**THE TASK:** Return, exactly, the line that contains "[ 2.72 -0.91 -0.25]" together with all lines after it to the end of the entries, and no further lines.

**TASK DATA:**
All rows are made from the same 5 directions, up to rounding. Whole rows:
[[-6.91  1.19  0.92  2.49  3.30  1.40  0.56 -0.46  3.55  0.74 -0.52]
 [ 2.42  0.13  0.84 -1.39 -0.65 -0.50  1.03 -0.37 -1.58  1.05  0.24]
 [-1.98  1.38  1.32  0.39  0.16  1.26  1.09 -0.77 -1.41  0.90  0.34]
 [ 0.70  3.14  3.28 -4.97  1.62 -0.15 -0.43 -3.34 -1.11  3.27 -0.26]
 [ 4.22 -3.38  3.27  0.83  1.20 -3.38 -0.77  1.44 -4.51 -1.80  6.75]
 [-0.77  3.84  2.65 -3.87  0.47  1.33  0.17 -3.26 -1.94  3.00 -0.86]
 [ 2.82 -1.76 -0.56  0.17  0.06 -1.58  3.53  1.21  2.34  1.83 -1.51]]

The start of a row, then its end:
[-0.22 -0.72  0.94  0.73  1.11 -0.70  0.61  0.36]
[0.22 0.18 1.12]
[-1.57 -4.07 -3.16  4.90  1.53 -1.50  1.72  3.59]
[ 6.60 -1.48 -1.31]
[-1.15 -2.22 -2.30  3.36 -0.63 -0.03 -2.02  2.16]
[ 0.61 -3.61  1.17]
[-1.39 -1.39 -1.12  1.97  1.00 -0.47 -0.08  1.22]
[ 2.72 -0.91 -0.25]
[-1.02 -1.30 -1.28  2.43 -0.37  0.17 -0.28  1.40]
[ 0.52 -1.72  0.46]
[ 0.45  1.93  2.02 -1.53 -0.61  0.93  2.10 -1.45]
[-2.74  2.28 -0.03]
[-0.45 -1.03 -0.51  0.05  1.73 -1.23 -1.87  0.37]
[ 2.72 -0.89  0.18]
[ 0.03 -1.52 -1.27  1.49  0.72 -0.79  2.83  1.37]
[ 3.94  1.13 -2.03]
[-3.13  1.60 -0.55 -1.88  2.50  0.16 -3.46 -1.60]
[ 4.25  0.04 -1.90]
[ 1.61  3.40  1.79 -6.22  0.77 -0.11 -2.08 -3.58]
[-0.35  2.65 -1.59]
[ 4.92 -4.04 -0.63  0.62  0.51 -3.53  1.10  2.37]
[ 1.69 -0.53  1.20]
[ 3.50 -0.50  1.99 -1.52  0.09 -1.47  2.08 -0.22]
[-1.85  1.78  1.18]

**TASK SOLUTION:**
[ 2.72 -0.91 -0.25]
[-1.02 -1.30 -1.28  2.43 -0.37  0.17 -0.28  1.40]
[ 0.52 -1.72  0.46]
[ 0.45  1.93  2.02 -1.53 -0.61  0.93  2.10 -1.45]
[-2.74  2.28 -0.03]
[-0.45 -1.03 -0.51  0.05  1.73 -1.23 -1.87  0.37]
[ 2.72 -0.89  0.18]
[ 0.03 -1.52 -1.27  1.49  0.72 -0.79  2.83  1.37]
[ 3.94  1.13 -2.03]
[-3.13  1.60 -0.55 -1.88  2.50  0.16 -3.46 -1.60]
[ 4.25  0.04 -1.90]
[ 1.61  3.40  1.79 -6.22  0.77 -0.11 -2.08 -3.58]
[-0.35  2.65 -1.59]
[ 4.92 -4.04 -0.63  0.62  0.51 -3.53  1.10  2.37]
[ 1.69 -0.53  1.20]
[ 3.50 -0.50  1.99 -1.52  0.09 -1.47  2.08 -0.22]
[-1.85  1.78  1.18]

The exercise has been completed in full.